PROBLEM STATEMENT
In the entries that follow, the first line to write out is the one containing "97 154 159 127", and the last is the one containing "J_67 (h 446): [122". Reproduce that stretch exactly, with nothing before or after it.

PROVIDED INFORMATION
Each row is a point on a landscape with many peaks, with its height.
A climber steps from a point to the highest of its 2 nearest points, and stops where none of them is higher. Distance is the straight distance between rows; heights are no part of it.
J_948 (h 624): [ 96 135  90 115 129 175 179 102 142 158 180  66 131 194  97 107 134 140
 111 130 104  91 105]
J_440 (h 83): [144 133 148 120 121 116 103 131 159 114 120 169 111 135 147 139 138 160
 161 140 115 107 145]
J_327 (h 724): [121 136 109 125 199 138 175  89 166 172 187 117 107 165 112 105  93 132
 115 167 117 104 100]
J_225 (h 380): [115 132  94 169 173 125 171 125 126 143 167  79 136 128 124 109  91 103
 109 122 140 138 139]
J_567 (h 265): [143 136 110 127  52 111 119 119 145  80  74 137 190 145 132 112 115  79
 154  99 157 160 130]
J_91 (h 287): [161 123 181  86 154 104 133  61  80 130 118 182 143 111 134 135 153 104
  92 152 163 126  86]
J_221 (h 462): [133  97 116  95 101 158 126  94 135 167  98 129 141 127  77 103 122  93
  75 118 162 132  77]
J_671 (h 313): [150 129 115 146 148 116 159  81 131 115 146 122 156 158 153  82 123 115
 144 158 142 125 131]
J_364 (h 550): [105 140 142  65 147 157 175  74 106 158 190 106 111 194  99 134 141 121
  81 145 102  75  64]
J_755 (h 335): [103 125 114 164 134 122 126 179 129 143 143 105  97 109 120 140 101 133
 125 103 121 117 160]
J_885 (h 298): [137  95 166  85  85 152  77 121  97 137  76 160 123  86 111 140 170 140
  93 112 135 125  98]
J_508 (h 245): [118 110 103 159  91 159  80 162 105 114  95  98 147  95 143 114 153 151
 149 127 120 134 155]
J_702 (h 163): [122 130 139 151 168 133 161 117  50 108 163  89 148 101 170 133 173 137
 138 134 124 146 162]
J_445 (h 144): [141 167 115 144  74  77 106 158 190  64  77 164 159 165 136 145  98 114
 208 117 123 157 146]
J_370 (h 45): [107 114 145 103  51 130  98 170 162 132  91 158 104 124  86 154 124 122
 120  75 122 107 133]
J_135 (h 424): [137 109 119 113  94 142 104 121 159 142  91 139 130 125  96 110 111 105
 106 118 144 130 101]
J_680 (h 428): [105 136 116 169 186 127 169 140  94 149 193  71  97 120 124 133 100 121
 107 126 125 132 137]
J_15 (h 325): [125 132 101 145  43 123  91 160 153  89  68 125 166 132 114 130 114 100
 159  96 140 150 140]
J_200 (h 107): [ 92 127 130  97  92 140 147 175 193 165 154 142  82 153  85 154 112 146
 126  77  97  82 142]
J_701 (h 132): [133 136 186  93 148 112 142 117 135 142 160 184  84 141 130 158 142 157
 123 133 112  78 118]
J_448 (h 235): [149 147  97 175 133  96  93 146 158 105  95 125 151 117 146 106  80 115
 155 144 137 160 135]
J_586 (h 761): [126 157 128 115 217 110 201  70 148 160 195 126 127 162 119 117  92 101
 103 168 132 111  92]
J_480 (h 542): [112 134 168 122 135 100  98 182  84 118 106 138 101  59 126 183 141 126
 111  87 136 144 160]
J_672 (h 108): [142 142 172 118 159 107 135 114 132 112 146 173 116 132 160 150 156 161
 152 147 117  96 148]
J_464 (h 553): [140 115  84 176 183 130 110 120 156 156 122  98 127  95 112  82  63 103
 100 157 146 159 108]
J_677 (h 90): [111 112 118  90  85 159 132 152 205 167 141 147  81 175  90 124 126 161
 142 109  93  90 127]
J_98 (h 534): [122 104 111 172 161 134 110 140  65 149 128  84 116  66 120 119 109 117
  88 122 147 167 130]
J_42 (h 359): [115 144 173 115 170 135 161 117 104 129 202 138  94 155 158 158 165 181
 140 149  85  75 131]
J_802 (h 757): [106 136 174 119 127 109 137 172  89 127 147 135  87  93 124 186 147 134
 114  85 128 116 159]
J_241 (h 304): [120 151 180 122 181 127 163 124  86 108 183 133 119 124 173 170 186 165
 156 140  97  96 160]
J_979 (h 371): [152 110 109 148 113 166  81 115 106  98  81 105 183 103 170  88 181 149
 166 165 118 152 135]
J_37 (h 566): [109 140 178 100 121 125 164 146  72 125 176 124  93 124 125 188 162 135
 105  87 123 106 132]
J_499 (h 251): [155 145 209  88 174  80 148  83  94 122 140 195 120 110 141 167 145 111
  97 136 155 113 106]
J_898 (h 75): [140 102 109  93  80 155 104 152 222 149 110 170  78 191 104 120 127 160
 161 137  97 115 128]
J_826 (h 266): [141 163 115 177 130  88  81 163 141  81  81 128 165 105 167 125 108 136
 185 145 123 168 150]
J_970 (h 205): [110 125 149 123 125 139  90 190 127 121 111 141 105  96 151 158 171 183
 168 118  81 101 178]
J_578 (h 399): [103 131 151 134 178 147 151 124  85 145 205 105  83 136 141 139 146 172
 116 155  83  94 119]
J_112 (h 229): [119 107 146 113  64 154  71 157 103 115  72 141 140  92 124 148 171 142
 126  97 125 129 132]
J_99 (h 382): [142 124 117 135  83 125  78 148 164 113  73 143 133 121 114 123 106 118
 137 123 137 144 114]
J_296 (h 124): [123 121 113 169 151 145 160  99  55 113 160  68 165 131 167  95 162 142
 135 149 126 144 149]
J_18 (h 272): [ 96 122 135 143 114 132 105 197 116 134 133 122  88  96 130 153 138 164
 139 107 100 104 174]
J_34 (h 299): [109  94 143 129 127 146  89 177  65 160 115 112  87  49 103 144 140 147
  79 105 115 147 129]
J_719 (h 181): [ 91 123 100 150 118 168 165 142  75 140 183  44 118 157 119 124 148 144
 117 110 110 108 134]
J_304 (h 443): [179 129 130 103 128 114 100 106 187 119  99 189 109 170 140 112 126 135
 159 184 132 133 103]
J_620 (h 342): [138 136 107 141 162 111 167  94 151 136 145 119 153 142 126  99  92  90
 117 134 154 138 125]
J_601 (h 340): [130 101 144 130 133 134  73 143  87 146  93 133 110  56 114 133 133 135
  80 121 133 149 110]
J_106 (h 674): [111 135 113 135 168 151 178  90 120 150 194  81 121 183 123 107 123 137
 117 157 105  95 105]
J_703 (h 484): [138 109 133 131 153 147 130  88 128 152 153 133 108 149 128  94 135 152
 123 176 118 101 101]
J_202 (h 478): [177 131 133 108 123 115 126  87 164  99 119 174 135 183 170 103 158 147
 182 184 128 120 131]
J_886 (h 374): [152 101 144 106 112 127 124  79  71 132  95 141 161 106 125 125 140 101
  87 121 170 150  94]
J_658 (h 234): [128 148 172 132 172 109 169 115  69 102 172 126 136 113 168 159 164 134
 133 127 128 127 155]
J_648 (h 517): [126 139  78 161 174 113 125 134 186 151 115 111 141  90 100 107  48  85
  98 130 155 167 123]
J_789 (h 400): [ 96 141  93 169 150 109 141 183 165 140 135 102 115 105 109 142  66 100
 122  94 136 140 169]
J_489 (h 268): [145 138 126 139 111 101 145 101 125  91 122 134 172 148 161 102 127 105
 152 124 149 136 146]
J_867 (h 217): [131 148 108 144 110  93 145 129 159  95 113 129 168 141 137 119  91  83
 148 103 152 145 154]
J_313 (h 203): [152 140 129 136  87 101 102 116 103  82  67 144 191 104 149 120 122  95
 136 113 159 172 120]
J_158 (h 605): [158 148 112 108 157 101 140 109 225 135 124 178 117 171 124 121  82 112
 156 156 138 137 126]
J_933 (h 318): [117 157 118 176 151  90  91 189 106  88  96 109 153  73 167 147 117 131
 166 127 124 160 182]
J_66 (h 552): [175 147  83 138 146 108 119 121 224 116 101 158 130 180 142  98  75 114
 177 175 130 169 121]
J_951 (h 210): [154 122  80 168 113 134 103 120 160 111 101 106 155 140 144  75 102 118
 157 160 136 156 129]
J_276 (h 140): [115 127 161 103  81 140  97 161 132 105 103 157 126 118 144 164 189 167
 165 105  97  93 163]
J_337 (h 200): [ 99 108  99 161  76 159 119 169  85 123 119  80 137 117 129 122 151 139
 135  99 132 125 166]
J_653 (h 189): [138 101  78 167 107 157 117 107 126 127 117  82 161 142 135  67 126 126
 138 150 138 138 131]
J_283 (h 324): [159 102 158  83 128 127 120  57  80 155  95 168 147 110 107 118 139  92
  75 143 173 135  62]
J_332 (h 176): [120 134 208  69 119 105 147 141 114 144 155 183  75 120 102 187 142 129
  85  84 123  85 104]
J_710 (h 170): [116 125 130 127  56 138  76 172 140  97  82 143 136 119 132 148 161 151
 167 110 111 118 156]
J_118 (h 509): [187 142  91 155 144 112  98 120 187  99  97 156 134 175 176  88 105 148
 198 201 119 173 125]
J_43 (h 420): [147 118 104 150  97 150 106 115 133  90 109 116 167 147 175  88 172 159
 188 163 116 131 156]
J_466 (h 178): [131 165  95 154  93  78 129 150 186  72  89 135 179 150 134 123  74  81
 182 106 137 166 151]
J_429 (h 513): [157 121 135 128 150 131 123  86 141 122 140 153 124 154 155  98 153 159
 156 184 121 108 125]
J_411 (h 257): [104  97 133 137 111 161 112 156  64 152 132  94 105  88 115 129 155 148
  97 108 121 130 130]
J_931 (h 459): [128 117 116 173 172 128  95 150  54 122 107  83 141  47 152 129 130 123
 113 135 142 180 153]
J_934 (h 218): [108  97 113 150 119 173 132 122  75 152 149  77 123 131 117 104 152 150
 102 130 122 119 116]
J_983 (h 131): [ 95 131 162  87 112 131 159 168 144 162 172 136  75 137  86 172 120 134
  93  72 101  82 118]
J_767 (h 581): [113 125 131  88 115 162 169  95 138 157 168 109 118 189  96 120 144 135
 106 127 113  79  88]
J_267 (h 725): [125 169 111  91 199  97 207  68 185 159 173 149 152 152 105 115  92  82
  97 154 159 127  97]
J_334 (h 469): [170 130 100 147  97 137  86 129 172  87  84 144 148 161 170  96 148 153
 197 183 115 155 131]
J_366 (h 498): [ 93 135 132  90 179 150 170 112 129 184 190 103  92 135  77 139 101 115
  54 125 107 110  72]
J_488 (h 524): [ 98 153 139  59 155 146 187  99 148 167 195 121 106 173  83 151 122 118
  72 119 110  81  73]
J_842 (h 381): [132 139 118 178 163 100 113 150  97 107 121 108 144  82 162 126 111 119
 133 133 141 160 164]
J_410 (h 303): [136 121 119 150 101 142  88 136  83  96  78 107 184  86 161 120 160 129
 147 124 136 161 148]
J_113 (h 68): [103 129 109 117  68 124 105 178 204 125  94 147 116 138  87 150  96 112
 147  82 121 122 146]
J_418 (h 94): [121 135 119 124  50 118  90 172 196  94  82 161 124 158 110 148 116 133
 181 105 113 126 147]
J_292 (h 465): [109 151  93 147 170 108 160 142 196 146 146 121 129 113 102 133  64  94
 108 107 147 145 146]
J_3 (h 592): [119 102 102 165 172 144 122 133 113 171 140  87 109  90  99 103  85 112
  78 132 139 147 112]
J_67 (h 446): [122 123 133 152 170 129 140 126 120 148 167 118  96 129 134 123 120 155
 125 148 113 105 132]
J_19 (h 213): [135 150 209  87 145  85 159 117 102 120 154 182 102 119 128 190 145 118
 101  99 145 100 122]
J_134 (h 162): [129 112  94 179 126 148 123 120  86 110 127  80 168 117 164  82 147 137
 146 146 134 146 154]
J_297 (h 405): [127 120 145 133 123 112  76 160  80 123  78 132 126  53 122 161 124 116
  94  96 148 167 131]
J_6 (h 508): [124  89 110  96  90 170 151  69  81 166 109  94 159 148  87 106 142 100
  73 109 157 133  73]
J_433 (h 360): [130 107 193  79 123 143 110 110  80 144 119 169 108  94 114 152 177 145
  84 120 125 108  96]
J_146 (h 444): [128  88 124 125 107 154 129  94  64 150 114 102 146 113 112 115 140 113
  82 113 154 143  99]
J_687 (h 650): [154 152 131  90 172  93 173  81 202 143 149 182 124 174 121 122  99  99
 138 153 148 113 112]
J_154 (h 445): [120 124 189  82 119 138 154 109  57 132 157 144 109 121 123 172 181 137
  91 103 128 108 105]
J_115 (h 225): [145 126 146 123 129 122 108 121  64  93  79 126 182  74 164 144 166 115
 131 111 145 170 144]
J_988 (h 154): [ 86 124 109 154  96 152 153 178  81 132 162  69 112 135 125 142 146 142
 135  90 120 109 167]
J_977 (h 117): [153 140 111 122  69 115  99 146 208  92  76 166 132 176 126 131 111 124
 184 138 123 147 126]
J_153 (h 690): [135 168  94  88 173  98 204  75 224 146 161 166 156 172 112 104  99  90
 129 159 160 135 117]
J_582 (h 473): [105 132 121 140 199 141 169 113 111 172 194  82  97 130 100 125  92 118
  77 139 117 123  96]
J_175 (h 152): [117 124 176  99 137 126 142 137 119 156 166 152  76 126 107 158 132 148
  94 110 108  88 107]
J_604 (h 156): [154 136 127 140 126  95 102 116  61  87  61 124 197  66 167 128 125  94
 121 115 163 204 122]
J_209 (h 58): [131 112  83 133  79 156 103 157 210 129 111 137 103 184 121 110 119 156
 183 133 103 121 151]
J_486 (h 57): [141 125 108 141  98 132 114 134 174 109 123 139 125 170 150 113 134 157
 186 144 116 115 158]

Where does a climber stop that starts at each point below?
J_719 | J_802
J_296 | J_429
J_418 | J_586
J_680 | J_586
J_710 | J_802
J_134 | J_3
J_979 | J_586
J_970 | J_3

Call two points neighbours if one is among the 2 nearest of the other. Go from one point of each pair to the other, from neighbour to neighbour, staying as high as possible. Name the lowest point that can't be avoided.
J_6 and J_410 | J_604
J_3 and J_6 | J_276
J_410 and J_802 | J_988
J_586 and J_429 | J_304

EXERCISE SOLUTION
  97 154 159 127  97]
J_334 (h 469): [170 130 100 147  97 137  86 129 172  87  84 144 148 161 170  96 148 153
 197 183 115 155 131]
J_366 (h 498): [ 93 135 132  90 179 150 170 112 129 184 190 103  92 135  77 139 101 115
  54 125 107 110  72]
J_488 (h 524): [ 98 153 139  59 155 146 187  99 148 167 195 121 106 173  83 151 122 118
  72 119 110  81  73]
J_842 (h 381): [132 139 118 178 163 100 113 150  97 107 121 108 144  82 162 126 111 119
 133 133 141 160 164]
J_410 (h 303): [136 121 119 150 101 142  88 136  83  96  78 107 184  86 161 120 160 129
 147 124 136 161 148]
J_113 (h 68): [103 129 109 117  68 124 105 178 204 125  94 147 116 138  87 150  96 112
 147  82 121 122 146]
J_418 (h 94): [121 135 119 124  50 118  90 172 196  94  82 161 124 158 110 148 116 133
 181 105 113 126 147]
J_292 (h 465): [109 151  93 147 170 108 160 142 196 146 146 121 129 113 102 133  64  94
 108 107 147 145 146]
J_3 (h 592): [119 102 102 165 172 144 122 133 113 171 140  87 109  90  99 103  85 112
  78 132 139 147 112]
J_67 (h 446): [122 123 133 152 170 129 140 126 120 148 167 118  96 129 134 123 120 155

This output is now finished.